_DATA EXTRACT_
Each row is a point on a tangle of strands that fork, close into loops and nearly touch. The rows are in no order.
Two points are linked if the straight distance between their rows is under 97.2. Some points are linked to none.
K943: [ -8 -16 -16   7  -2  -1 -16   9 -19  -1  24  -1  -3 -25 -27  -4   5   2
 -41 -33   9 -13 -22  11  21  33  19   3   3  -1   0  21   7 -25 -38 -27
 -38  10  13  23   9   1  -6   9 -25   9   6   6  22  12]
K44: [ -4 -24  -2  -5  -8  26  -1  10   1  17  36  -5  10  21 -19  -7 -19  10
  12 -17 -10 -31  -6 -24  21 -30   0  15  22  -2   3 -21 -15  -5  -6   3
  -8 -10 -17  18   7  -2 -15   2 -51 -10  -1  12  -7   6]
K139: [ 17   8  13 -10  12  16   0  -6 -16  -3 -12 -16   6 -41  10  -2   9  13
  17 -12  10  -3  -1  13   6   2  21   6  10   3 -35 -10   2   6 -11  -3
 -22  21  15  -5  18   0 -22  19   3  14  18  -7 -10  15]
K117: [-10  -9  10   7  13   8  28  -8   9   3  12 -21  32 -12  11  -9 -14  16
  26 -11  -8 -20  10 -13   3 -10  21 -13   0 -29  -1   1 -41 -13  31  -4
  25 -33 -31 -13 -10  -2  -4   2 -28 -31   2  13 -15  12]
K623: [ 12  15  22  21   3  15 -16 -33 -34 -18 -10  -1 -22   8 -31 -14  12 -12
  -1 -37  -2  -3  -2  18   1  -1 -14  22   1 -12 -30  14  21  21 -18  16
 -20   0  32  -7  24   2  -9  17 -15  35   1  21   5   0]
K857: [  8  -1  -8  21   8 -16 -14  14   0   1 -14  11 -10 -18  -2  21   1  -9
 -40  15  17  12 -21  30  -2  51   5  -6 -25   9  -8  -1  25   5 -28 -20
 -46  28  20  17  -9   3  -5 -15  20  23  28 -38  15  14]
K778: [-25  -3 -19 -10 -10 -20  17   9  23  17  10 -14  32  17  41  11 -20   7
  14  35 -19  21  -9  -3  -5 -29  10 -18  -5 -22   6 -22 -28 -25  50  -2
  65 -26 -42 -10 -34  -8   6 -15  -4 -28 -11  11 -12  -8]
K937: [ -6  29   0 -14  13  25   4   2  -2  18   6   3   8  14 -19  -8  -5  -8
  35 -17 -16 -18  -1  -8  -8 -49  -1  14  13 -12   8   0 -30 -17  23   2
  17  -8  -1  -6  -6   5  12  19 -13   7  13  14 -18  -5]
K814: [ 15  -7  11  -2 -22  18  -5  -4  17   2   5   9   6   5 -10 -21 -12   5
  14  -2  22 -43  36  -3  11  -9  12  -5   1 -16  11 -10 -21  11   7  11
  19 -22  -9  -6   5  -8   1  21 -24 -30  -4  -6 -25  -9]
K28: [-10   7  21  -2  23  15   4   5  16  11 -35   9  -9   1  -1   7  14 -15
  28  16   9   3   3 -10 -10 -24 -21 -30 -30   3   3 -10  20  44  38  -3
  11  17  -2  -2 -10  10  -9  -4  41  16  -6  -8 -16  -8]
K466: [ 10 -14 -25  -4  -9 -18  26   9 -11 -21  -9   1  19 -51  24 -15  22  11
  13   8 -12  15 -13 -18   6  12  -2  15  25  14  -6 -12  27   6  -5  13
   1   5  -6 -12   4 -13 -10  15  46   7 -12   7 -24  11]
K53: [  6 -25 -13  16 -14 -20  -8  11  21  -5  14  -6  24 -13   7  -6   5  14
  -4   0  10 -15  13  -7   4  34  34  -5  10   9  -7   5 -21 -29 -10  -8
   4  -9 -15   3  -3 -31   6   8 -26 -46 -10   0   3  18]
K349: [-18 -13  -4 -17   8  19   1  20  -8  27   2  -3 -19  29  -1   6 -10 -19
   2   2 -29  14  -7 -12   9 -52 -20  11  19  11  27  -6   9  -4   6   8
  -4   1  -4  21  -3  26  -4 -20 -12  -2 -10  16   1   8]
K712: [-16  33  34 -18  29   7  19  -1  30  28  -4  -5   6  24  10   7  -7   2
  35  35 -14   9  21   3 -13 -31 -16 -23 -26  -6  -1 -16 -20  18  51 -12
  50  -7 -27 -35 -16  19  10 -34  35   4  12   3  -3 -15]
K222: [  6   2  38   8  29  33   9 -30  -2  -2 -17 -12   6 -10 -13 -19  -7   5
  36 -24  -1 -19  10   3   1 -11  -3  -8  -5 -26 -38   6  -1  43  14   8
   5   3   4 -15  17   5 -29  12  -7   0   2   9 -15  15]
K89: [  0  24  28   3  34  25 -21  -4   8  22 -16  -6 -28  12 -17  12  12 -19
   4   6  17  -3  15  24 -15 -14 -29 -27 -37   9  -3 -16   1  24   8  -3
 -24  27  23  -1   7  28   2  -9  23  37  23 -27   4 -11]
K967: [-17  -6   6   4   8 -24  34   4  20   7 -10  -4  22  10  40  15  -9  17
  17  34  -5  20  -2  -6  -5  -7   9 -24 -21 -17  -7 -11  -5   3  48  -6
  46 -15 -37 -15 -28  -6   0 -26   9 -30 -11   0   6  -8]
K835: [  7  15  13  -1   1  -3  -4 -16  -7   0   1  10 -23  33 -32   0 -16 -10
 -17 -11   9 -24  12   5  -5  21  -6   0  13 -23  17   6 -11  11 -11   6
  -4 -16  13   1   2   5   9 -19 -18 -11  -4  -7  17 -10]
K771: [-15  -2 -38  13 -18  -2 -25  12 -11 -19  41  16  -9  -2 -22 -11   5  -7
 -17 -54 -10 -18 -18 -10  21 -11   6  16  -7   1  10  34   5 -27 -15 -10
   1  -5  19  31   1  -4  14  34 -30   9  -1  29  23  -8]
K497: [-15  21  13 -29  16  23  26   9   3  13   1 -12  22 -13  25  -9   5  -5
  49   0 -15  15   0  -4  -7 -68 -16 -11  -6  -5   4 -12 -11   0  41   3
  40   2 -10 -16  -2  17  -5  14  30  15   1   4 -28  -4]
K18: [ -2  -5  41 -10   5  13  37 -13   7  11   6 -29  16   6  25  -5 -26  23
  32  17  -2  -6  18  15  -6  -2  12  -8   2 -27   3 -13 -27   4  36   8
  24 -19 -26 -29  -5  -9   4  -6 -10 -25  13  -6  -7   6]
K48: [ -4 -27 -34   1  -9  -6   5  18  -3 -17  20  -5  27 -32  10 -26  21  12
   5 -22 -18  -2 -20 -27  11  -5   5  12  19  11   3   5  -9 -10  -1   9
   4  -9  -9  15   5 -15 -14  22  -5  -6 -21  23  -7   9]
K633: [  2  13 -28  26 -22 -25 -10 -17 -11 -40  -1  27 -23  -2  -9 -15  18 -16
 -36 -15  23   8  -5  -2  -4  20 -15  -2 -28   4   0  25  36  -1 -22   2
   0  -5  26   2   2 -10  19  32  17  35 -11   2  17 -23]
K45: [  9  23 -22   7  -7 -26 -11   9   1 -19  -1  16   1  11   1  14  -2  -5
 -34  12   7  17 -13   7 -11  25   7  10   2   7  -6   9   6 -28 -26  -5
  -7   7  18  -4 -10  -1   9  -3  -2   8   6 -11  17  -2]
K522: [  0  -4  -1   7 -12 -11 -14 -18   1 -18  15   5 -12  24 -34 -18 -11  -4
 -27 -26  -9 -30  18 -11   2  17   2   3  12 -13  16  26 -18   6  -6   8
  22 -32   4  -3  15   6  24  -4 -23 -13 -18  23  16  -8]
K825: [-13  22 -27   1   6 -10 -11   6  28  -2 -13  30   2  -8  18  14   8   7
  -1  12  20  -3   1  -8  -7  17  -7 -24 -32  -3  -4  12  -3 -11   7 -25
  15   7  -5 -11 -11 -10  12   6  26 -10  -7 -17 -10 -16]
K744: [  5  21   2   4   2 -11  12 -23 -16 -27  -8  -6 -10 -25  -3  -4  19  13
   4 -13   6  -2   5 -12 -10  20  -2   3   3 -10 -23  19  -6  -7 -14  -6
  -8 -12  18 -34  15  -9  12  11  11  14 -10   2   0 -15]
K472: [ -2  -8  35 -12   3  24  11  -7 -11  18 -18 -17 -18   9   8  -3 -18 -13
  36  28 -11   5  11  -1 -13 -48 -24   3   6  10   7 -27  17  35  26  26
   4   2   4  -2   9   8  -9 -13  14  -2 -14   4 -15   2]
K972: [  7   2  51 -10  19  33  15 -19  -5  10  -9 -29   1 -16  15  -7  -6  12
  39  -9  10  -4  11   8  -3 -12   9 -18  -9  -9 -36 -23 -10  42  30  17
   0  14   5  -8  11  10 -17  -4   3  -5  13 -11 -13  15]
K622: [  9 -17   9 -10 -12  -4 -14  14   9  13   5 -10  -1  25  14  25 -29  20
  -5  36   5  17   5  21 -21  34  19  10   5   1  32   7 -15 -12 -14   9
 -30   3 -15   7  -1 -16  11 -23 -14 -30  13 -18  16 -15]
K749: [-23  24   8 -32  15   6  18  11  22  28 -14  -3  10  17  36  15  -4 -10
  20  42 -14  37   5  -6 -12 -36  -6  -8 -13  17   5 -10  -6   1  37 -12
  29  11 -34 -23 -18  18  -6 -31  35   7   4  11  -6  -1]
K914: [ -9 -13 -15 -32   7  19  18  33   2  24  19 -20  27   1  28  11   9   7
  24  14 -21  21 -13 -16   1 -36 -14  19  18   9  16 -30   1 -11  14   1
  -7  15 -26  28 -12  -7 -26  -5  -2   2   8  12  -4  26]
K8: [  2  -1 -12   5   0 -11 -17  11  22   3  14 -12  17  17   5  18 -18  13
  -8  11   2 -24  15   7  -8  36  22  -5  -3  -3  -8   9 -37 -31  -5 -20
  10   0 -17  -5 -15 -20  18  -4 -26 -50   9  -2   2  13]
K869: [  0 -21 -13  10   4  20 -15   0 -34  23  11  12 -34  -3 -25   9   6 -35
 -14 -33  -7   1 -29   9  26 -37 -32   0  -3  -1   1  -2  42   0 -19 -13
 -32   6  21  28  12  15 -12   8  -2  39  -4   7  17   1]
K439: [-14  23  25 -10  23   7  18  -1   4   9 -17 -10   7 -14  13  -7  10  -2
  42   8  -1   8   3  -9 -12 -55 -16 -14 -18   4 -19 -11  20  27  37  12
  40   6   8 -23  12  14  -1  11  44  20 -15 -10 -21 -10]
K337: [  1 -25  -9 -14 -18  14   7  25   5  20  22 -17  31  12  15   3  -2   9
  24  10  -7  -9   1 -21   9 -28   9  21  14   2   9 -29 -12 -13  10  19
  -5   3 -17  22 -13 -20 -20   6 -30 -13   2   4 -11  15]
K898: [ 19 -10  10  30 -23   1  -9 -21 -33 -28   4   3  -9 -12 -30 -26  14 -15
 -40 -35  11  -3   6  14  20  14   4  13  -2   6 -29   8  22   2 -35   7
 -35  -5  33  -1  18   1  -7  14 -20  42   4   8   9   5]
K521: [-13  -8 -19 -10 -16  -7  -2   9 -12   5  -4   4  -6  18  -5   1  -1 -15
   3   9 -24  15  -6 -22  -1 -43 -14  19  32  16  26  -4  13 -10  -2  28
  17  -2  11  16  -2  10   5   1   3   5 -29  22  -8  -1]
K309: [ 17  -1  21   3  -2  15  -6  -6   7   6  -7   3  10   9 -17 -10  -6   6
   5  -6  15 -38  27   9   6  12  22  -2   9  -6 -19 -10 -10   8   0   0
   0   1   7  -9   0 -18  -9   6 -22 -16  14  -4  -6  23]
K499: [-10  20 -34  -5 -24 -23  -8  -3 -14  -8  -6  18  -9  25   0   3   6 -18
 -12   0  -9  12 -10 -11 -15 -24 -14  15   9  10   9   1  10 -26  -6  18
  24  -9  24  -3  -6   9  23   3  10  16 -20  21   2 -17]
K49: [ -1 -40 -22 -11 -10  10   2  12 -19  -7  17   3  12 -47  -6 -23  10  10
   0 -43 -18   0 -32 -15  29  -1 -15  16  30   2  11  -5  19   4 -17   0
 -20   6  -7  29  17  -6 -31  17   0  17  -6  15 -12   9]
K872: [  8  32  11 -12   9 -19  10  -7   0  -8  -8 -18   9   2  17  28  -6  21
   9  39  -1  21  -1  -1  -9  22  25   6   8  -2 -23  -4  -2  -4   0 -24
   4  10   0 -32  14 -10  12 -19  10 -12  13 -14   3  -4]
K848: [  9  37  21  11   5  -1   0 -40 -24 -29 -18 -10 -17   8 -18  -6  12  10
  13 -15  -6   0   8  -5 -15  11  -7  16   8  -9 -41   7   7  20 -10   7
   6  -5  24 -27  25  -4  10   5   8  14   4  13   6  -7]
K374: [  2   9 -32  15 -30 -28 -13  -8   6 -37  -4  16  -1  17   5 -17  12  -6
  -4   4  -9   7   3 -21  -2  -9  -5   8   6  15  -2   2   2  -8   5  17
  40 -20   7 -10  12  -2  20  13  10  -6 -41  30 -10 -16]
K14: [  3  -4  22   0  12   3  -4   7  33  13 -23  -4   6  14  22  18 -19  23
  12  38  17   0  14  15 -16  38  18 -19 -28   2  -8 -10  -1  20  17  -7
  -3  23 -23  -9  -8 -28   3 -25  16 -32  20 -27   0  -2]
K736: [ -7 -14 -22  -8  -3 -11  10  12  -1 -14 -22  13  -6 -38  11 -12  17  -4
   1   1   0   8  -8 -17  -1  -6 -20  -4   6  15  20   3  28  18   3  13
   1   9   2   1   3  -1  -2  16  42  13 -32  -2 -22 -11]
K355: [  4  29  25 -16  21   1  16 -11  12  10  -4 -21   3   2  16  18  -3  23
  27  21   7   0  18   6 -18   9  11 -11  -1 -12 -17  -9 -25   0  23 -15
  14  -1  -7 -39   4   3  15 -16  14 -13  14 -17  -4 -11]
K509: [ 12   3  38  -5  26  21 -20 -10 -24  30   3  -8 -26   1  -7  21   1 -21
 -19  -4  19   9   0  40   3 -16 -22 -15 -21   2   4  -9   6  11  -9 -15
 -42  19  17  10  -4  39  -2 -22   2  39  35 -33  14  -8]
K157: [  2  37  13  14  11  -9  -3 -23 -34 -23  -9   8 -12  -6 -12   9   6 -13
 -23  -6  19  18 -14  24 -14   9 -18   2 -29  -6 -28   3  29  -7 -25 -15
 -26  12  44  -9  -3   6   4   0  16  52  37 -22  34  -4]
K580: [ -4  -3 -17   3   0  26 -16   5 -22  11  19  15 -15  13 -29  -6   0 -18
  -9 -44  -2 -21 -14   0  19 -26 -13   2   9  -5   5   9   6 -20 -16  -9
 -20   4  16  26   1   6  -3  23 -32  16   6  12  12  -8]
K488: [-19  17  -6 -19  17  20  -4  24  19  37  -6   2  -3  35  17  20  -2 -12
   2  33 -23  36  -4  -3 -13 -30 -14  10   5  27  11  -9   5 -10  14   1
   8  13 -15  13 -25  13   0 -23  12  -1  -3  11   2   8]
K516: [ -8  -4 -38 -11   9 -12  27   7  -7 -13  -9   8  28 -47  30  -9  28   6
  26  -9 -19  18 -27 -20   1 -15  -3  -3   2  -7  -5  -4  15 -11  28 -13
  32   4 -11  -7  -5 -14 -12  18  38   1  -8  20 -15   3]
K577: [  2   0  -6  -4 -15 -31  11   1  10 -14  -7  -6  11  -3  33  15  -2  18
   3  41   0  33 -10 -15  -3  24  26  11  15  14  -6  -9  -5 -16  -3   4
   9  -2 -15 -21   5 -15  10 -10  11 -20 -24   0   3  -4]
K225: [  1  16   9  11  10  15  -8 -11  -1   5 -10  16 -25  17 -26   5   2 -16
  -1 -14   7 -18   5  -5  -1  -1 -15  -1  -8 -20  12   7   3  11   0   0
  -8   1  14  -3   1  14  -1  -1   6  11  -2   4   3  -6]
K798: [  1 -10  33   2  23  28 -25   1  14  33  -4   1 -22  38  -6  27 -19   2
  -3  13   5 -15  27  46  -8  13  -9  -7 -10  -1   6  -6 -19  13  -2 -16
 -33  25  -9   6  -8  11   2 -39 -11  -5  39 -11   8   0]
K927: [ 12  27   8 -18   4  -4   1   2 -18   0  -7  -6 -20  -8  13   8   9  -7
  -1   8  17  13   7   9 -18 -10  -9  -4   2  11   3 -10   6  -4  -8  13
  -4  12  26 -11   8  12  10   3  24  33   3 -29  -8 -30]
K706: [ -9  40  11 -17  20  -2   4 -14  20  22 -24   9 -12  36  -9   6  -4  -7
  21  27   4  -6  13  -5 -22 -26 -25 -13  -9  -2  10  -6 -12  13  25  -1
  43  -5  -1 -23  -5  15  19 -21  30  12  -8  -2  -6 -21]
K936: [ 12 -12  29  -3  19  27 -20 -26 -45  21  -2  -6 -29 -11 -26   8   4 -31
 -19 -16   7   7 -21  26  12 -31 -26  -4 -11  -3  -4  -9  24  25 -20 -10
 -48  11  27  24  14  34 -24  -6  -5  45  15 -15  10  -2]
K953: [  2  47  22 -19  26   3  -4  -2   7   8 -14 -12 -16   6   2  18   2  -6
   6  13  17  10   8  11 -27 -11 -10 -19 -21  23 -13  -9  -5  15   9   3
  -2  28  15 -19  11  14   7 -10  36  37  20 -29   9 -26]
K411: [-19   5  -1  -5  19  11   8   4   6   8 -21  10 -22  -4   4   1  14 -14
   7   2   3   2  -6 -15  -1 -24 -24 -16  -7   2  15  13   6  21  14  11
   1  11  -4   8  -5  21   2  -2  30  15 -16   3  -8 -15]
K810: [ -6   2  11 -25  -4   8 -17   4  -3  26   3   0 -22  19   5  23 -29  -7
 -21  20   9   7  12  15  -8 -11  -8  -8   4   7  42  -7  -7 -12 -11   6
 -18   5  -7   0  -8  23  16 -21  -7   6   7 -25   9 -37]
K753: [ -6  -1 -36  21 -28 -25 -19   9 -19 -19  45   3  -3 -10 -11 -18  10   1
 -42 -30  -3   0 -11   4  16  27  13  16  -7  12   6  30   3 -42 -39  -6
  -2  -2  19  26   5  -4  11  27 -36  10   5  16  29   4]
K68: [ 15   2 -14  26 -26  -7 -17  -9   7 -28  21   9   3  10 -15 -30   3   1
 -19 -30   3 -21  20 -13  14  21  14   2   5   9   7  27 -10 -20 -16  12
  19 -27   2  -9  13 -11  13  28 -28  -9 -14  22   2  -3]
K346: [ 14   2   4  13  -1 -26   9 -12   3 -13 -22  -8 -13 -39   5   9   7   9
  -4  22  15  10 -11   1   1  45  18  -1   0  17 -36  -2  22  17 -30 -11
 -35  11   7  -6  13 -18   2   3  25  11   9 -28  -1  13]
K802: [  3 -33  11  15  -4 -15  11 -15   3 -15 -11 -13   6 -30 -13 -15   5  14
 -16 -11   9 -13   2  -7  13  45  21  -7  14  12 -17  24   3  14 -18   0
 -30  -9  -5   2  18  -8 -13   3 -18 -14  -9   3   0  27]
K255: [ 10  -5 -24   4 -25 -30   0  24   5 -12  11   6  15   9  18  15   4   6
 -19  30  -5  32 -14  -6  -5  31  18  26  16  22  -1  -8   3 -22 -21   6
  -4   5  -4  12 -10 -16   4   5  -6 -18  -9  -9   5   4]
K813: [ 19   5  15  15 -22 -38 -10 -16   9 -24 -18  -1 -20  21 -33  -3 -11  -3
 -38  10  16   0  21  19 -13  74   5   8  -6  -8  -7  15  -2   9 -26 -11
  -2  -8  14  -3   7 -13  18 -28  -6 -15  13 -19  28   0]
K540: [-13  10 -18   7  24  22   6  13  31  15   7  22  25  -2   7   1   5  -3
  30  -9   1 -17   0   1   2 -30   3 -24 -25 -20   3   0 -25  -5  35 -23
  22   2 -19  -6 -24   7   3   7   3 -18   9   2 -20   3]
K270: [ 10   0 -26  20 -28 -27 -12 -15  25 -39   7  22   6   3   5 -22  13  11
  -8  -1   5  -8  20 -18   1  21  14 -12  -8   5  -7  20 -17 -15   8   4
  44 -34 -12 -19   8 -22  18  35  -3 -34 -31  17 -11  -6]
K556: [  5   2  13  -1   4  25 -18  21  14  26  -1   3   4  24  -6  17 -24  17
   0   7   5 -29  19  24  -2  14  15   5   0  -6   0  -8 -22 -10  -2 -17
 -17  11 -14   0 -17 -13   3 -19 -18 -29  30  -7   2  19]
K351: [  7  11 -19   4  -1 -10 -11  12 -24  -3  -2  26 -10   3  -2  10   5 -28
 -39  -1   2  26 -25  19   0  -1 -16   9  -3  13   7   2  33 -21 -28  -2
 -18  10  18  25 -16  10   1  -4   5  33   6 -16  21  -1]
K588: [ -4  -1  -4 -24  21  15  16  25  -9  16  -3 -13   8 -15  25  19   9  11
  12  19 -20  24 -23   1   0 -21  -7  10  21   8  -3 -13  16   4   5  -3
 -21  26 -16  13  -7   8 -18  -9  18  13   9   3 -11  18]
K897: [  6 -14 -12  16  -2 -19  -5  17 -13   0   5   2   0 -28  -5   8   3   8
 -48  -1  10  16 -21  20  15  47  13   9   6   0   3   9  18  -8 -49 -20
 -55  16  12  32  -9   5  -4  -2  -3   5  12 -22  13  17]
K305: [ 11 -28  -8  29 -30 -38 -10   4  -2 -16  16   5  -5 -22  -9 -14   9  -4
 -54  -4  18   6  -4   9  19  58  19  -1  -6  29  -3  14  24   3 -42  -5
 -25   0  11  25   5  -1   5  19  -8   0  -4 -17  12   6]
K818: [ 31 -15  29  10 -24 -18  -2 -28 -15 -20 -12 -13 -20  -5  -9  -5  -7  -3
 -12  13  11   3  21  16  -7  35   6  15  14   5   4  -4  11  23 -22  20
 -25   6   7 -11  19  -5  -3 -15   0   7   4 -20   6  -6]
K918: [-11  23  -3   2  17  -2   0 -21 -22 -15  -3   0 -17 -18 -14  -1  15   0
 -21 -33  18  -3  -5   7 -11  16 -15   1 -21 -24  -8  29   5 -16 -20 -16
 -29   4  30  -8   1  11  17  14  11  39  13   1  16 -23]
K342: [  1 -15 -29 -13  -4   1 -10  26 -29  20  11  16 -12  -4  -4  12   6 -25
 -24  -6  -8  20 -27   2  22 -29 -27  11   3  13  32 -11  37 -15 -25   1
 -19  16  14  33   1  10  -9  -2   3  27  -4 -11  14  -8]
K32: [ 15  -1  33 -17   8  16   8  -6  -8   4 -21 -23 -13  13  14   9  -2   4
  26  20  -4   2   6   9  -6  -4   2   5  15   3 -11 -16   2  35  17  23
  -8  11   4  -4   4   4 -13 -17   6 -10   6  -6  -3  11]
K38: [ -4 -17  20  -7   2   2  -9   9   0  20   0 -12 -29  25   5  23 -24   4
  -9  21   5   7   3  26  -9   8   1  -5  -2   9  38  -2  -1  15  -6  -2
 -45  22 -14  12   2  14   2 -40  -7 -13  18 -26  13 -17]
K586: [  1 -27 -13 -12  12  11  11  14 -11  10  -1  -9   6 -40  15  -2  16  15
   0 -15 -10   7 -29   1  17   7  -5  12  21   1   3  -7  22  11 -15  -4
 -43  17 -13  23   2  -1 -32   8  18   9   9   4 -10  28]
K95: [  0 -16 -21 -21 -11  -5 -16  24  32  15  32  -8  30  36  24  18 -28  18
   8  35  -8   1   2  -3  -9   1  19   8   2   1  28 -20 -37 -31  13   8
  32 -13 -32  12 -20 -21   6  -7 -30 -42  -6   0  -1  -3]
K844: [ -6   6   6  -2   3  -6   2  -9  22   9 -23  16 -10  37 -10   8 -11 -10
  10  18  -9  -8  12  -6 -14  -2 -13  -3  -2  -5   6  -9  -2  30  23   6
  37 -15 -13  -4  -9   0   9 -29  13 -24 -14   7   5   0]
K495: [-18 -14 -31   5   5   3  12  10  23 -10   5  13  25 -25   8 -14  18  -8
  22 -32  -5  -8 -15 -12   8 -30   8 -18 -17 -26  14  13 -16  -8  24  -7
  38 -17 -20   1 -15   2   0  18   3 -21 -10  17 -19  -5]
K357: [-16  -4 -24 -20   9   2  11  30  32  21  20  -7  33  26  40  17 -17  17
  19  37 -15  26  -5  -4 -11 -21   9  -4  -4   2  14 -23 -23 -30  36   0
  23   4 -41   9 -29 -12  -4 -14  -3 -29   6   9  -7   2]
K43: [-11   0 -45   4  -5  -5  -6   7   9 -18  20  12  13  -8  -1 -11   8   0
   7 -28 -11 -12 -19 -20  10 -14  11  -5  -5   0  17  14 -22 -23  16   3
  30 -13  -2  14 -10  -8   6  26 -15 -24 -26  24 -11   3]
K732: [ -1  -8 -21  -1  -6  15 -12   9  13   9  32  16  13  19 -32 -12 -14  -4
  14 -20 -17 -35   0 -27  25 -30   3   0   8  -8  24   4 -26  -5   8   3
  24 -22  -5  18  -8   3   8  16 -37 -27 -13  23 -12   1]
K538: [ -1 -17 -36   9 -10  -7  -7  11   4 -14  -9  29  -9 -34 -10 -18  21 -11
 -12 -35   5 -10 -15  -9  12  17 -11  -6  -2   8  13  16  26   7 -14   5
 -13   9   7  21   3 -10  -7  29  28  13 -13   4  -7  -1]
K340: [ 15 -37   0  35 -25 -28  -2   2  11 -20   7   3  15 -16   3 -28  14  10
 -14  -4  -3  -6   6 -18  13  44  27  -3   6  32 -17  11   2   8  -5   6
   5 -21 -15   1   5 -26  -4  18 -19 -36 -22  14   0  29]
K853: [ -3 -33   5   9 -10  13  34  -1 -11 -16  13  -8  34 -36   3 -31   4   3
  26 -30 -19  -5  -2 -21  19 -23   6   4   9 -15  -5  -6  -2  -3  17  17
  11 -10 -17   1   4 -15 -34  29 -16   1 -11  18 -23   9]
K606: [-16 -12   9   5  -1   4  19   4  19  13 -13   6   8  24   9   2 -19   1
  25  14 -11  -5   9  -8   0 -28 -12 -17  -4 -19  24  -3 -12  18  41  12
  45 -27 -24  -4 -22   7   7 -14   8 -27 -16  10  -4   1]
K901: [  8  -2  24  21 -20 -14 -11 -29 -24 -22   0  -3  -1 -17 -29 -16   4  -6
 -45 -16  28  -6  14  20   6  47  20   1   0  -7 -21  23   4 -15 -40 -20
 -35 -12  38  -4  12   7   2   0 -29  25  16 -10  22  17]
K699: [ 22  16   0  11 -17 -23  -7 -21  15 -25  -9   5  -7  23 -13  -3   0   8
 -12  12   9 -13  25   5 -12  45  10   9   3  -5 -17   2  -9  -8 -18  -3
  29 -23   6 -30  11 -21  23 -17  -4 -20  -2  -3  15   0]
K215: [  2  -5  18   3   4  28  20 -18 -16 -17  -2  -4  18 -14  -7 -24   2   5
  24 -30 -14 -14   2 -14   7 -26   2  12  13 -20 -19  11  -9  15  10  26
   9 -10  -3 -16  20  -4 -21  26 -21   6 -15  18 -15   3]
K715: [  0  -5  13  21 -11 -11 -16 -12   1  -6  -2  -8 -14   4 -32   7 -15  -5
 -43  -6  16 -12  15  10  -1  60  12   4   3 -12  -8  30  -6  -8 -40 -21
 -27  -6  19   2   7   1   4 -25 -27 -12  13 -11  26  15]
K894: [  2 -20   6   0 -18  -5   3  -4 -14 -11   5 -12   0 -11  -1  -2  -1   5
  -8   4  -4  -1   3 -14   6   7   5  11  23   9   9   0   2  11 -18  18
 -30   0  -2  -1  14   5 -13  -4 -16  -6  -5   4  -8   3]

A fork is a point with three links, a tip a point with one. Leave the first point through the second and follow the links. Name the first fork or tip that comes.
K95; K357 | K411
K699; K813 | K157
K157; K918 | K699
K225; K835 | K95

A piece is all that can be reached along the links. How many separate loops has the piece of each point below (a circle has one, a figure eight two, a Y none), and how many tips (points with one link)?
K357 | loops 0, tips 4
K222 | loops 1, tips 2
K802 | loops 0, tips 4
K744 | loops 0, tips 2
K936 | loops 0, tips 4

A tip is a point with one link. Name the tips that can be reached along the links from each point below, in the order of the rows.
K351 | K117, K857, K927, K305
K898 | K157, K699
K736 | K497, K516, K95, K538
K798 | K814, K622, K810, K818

_ABOUT THIS EXERCISE_
If a line in the entries above holds the word "rows", count it; then report the total alone.

_WRITTEN ANSWER_
3